**Entries shown**:
Each row of a before or after table is a point. One or more steps were done to the points. Then noise was added and the rows were shuffled. The steps act on columns, c1 being the first. Write out the steps. A step turns or swaps two columns, mirrors them in a line or flattens them onto one, adds a multiple of one to another, or multiplies or shifts one. Angles are multiples of 10 degrees, from the lower column toward the higher: turns from -170 to 170, lines from 10 to 170 but not 90. Use the fewest steps. Two steps may share a column if one is a turn and the other turns, adds or multiplies; they go together, in the order done. Otherwise the lowest column goes first.

Before:
[[ 35   5  -2]
 [ 14  -3 -11]
 [-12 -35  -8]
 [  0   9  -6]
 [  7  -8  -9]
 [-14  17  -2]
 [  1 -24  -5]
 [ 38   3   1]
 [ -6  13   1]
 [ 15  18  30]
 [ 21  -1  28]
 [-14  14  11]]
After, 12 rows:
[[  0  22  -4]
 [  4  14   2]
 [ 15 -14  56]
 [ -1  21  21]
 [ 31 -22   2]
 [-32 -20 -17]
 [-14 -20 -10]
 [  0 -12 -19]
 [ 30 -18  -5]
 [  8 -11 -22]
 [  5   8 -12]
 [ 23   4  61]]
Steps: turn c1 and c2 by -40 degrees; multiply c3 by 2

Before, 10 rows:
[[  2   5   7]
 [  3   3  10]
 [ -4  -5   6]
 [-18 -22 -60]
 [ 16  -3  14]
 [  1   3  22]
 [ -3 -38 -45]
 [ 22  14 -10]
 [  8  16   5]
 [ 11  17  -1]]
After, 10 rows:
[[ 16  -4 -14]
 [  3   3 -11]
 [  3   3 -21]
 [ 26  13   8]
 [ 11  18  -1]
 [  8  16  -6]
 [-18 -21  60]
 [ -5  -6  -7]
 [  0   8  -8]
 [ -3 -38  45]]
Steps: multiply c3 by -1

Before (12 x 4):
[[-19  11 -44  20]
 [  8  17 -37  -2]
 [ 23 -17  -8   4]
 [ 28 -30   8  15]
 [-20   7  14  20]
 [ 30  35  -1  11]
 [-13  -6 -39 -30]
 [  1   1 -26  31]
 [-18 -60 -12 -36]
 [  3  26   3  19]
 [ 25  17  29  33]
 [ 22 -34  -1   4]]
After:
[[ 28  56 -36 -12]
 [ 18 -14  20 -44]
 [-15  37   4  -1]
 [-35 -29  11  -1]
 [-19  22   3  -7]
 [-28 -13  34  27]
 [ 14   3 -30 -39]
 [ -1   1  31 -26]
 [ 18 -11  19  14]
 [ -9 -25  20   3]
 [-22  35  15   7]
 [-10 -15  -2 -38]]
Steps: turn c1 and c2 by 170 degrees; swap c3 and c4

Before, 11 rows:
[[-19  -4 -12  37   8  -5]
 [-15  55  11  16 -58  26]
 [  1  50  -3   0  -8 -35]
 [  9 -26  19   4   2 -20]
 [ 36 -16   2  59 -20  27]
 [-30  20  -3  10  18  -6]
 [ 13   2  30   6  23   0]
 [ -8   9  32  -4 -19 -24]
 [ 26  33 -34   9 -42  19]
 [-26 -26 -14  36  -9  -8]
 [ -7 -19  31  -3  -6 -20]]
After, 11 rows:
[[ 23   0  -5 -31  13  -1]
 [ 12  -5  38  -1 -20  -3]
 [ -6 -17 -15 -32  -5 -14]
 [ 19  19  11   0 -32 -11]
 [-59  54   8 -18 -14  -2]
 [ -6 -29  42  -1 -25   3]
 [-18 -20  54 -24  34  34]
 [ -8  51  -1   2   1 -61]
 [-43  33  20  29  27   4]
 [  1 -28  -4 -21   8  -9]
 [-19   8 -13 -28  -6 -29]]
Steps: swap c1 and c5; add -0.5 times c2 to c6; turn c3 and c4 by -110 degrees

**Task**: Print all the records exactly as written.

**Result**:
Each row of a before or after table is a point. One or more steps were done to the points. Then noise was added and the rows were shuffled. The steps act on columns, c1 being the first. Write out the steps. A step turns or swaps two columns, mirrors them in a line or flattens them onto one, adds a multiple of one to another, or multiplies or shifts one. Angles are multiples of 10 degrees, from the lower column toward the higher: turns from -170 to 170, lines from 10 to 170 but not 90. Use the fewest steps. Two steps may share a column if one is a turn and the other turns, adds or multiplies; they go together, in the order done. Otherwise the lowest column goes first.

Before:
[[ 35   5  -2]
 [ 14  -3 -11]
 [-12 -35  -8]
 [  0   9  -6]
 [  7  -8  -9]
 [-14  17  -2]
 [  1 -24  -5]
 [ 38   3   1]
 [ -6  13   1]
 [ 15  18  30]
 [ 21  -1  28]
 [-14  14  11]]
After, 12 rows:
[[  0  22  -4]
 [  4  14   2]
 [ 15 -14  56]
 [ -1  21  21]
 [ 31 -22   2]
 [-32 -20 -17]
 [-14 -20 -10]
 [  0 -12 -19]
 [ 30 -18  -5]
 [  8 -11 -22]
 [  5   8 -12]
 [ 23   4  61]]
Steps: turn c1 and c2 by -40 degrees; multiply c3 by 2

Before, 10 rows:
[[  2   5   7]
 [  3   3  10]
 [ -4  -5   6]
 [-18 -22 -60]
 [ 16  -3  14]
 [  1   3  22]
 [ -3 -38 -45]
 [ 22  14 -10]
 [  8  16   5]
 [ 11  17  -1]]
After, 10 rows:
[[ 16  -4 -14]
 [  3   3 -11]
 [  3   3 -21]
 [ 26  13   8]
 [ 11  18  -1]
 [  8  16  -6]
 [-18 -21  60]
 [ -5  -6  -7]
 [  0   8  -8]
 [ -3 -38  45]]
Steps: multiply c3 by -1

Before (12 x 4):
[[-19  11 -44  20]
 [  8  17 -37  -2]
 [ 23 -17  -8   4]
 [ 28 -30   8  15]
 [-20   7  14  20]
 [ 30  35  -1  11]
 [-13  -6 -39 -30]
 [  1   1 -26  31]
 [-18 -60 -12 -36]
 [  3  26   3  19]
 [ 25  17  29  33]
 [ 22 -34  -1   4]]
After:
[[ 28  56 -36 -12]
 [ 18 -14  20 -44]
 [-15  37   4  -1]
 [-35 -29  11  -1]
 [-19  22   3  -7]
 [-28 -13  34  27]
 [ 14   3 -30 -39]
 [ -1   1  31 -26]
 [ 18 -11  19  14]
 [ -9 -25  20   3]
 [-22  35  15   7]
 [-10 -15  -2 -38]]
Steps: turn c1 and c2 by 170 degrees; swap c3 and c4

Before, 11 rows:
[[-19  -4 -12  37   8  -5]
 [-15  55  11  16 -58  26]
 [  1  50  -3   0  -8 -35]
 [  9 -26  19   4   2 -20]
 [ 36 -16   2  59 -20  27]
 [-30  20  -3  10  18  -6]
 [ 13   2  30   6  23   0]
 [ -8   9  32  -4 -19 -24]
 [ 26  33 -34   9 -42  19]
 [-26 -26 -14  36  -9  -8]
 [ -7 -19  31  -3  -6 -20]]
After, 11 rows:
[[ 23   0  -5 -31  13  -1]
 [ 12  -5  38  -1 -20  -3]
 [ -6 -17 -15 -32  -5 -14]
 [ 19  19  11   0 -32 -11]
 [-59  54   8 -18 -14  -2]
 [ -6 -29  42  -1 -25   3]
 [-18 -20  54 -24  34  34]
 [ -8  51  -1   2   1 -61]
 [-43  33  20  29  27   4]
 [  1 -28  -4 -21   8  -9]
 [-19   8 -13 -28  -6 -29]]
Steps: swap c1 and c5; add -0.5 times c2 to c6; turn c3 and c4 by -110 degrees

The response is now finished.